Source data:
▬▬▬
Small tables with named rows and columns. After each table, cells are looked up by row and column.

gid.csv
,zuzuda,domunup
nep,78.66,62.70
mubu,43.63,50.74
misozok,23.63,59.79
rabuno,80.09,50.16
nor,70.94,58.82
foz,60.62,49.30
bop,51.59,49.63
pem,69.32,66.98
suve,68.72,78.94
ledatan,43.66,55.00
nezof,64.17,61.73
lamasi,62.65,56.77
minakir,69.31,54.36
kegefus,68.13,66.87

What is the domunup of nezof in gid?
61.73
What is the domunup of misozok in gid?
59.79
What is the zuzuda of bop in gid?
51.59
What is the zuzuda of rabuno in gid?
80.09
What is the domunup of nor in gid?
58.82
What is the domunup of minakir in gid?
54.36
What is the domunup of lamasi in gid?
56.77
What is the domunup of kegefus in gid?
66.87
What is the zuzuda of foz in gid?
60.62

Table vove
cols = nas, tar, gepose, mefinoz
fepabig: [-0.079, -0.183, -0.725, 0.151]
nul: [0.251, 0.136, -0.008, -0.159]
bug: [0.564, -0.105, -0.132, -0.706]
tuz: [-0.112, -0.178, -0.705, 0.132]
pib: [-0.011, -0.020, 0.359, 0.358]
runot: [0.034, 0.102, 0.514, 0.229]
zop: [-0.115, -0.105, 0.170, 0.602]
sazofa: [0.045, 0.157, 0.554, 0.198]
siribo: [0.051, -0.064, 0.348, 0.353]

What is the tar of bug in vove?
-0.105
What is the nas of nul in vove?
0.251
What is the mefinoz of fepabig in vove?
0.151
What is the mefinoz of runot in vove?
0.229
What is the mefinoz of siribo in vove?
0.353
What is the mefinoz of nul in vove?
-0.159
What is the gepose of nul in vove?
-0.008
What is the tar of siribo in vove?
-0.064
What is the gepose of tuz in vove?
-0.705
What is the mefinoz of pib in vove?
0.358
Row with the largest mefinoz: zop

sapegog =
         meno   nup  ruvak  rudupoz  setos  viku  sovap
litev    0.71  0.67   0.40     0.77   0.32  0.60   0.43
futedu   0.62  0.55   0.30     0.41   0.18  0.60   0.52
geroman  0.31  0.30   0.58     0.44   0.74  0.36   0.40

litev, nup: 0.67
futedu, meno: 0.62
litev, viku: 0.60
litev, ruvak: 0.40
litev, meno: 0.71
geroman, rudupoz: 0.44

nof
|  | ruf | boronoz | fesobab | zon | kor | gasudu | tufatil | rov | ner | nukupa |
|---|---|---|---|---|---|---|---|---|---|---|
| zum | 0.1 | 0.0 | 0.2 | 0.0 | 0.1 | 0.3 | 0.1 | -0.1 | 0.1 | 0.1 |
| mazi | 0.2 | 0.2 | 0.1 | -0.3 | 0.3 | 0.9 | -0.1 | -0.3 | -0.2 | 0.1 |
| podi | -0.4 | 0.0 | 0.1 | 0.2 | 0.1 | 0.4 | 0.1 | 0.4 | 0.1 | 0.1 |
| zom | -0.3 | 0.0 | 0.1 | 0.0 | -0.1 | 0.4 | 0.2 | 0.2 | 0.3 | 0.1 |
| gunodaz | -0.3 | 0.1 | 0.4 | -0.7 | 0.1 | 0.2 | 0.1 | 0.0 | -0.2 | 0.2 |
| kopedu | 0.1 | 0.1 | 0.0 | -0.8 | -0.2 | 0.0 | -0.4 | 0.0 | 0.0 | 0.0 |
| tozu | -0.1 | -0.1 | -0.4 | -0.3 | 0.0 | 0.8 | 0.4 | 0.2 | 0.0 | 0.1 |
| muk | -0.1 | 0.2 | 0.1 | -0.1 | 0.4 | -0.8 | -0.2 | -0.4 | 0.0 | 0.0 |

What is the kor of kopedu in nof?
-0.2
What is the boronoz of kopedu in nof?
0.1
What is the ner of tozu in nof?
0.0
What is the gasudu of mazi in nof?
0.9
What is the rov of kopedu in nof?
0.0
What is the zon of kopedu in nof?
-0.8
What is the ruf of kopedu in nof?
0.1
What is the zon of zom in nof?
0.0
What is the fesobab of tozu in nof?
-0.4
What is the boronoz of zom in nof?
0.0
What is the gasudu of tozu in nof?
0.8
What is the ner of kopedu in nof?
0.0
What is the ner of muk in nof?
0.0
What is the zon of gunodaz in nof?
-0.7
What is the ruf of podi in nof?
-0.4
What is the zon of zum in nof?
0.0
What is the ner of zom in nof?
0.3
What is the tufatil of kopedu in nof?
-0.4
▬▬▬
PROBLEM TO SOLVE – Only the lines above from the line containing "bop,51.59,49.63" through the line containing "0.0 | -0.2 | 0.2 |" should be retyped, exactly and with both ends included.

EXPECTED ANSWER –
bop,51.59,49.63
pem,69.32,66.98
suve,68.72,78.94
ledatan,43.66,55.00
nezof,64.17,61.73
lamasi,62.65,56.77
minakir,69.31,54.36
kegefus,68.13,66.87

What is the domunup of nezof in gid?
61.73
What is the domunup of misozok in gid?
59.79
What is the zuzuda of bop in gid?
51.59
What is the zuzuda of rabuno in gid?
80.09
What is the domunup of nor in gid?
58.82
What is the domunup of minakir in gid?
54.36
What is the domunup of lamasi in gid?
56.77
What is the domunup of kegefus in gid?
66.87
What is the zuzuda of foz in gid?
60.62

Table vove
cols = nas, tar, gepose, mefinoz
fepabig: [-0.079, -0.183, -0.725, 0.151]
nul: [0.251, 0.136, -0.008, -0.159]
bug: [0.564, -0.105, -0.132, -0.706]
tuz: [-0.112, -0.178, -0.705, 0.132]
pib: [-0.011, -0.020, 0.359, 0.358]
runot: [0.034, 0.102, 0.514, 0.229]
zop: [-0.115, -0.105, 0.170, 0.602]
sazofa: [0.045, 0.157, 0.554, 0.198]
siribo: [0.051, -0.064, 0.348, 0.353]

What is the tar of bug in vove?
-0.105
What is the nas of nul in vove?
0.251
What is the mefinoz of fepabig in vove?
0.151
What is the mefinoz of runot in vove?
0.229
What is the mefinoz of siribo in vove?
0.353
What is the mefinoz of nul in vove?
-0.159
What is the gepose of nul in vove?
-0.008
What is the tar of siribo in vove?
-0.064
What is the gepose of tuz in vove?
-0.705
What is the mefinoz of pib in vove?
0.358
Row with the largest mefinoz: zop

sapegog =
         meno   nup  ruvak  rudupoz  setos  viku  sovap
litev    0.71  0.67   0.40     0.77   0.32  0.60   0.43
futedu   0.62  0.55   0.30     0.41   0.18  0.60   0.52
geroman  0.31  0.30   0.58     0.44   0.74  0.36   0.40

litev, nup: 0.67
futedu, meno: 0.62
litev, viku: 0.60
litev, ruvak: 0.40
litev, meno: 0.71
geroman, rudupoz: 0.44

nof
|  | ruf | boronoz | fesobab | zon | kor | gasudu | tufatil | rov | ner | nukupa |
|---|---|---|---|---|---|---|---|---|---|---|
| zum | 0.1 | 0.0 | 0.2 | 0.0 | 0.1 | 0.3 | 0.1 | -0.1 | 0.1 | 0.1 |
| mazi | 0.2 | 0.2 | 0.1 | -0.3 | 0.3 | 0.9 | -0.1 | -0.3 | -0.2 | 0.1 |
| podi | -0.4 | 0.0 | 0.1 | 0.2 | 0.1 | 0.4 | 0.1 | 0.4 | 0.1 | 0.1 |
| zom | -0.3 | 0.0 | 0.1 | 0.0 | -0.1 | 0.4 | 0.2 | 0.2 | 0.3 | 0.1 |
| gunodaz | -0.3 | 0.1 | 0.4 | -0.7 | 0.1 | 0.2 | 0.1 | 0.0 | -0.2 | 0.2 |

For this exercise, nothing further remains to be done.